About this exercise – Would you find each line in the entries below with the string "mask" and copy it?

Source material –
··········
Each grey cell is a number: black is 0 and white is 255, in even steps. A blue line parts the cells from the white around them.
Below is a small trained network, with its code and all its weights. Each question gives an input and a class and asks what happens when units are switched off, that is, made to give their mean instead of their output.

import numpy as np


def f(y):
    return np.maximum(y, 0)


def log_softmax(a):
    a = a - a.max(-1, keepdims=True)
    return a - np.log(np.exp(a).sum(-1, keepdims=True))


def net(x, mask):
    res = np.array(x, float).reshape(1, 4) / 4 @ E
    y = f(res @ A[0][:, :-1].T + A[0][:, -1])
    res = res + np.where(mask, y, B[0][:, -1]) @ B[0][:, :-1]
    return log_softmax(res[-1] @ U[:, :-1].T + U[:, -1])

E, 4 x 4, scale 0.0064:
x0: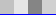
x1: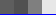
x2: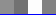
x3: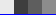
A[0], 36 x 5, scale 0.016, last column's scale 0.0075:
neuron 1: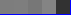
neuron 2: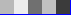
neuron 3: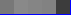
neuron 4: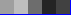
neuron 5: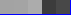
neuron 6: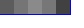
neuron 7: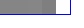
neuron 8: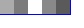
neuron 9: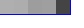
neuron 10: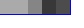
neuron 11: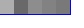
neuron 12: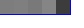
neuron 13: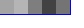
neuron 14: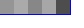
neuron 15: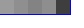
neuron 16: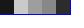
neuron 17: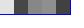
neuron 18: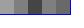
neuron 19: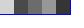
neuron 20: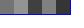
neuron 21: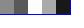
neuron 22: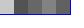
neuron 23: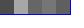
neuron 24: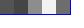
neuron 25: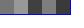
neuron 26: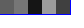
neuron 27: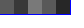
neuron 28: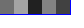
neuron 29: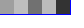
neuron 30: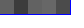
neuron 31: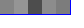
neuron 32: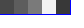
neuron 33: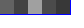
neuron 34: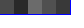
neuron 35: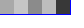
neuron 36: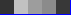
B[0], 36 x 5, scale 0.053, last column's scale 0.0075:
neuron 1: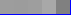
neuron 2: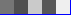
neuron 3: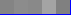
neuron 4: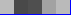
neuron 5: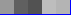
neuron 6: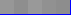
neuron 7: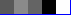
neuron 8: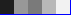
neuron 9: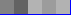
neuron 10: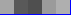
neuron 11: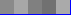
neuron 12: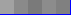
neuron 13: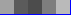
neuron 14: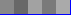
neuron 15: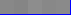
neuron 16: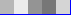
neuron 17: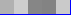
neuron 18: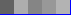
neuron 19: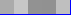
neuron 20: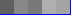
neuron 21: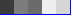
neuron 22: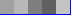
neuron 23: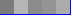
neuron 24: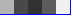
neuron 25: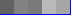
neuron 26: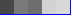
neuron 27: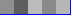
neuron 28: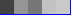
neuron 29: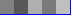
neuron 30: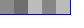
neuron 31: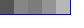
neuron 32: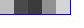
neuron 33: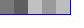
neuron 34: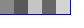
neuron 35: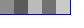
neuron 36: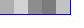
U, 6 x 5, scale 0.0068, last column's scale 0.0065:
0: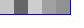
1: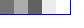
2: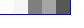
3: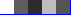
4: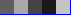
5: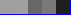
··········
Written response –
def net(x, mask):
    res = res + np.where(mask, y, B[0][:, -1]) @ B[0][:, :-1]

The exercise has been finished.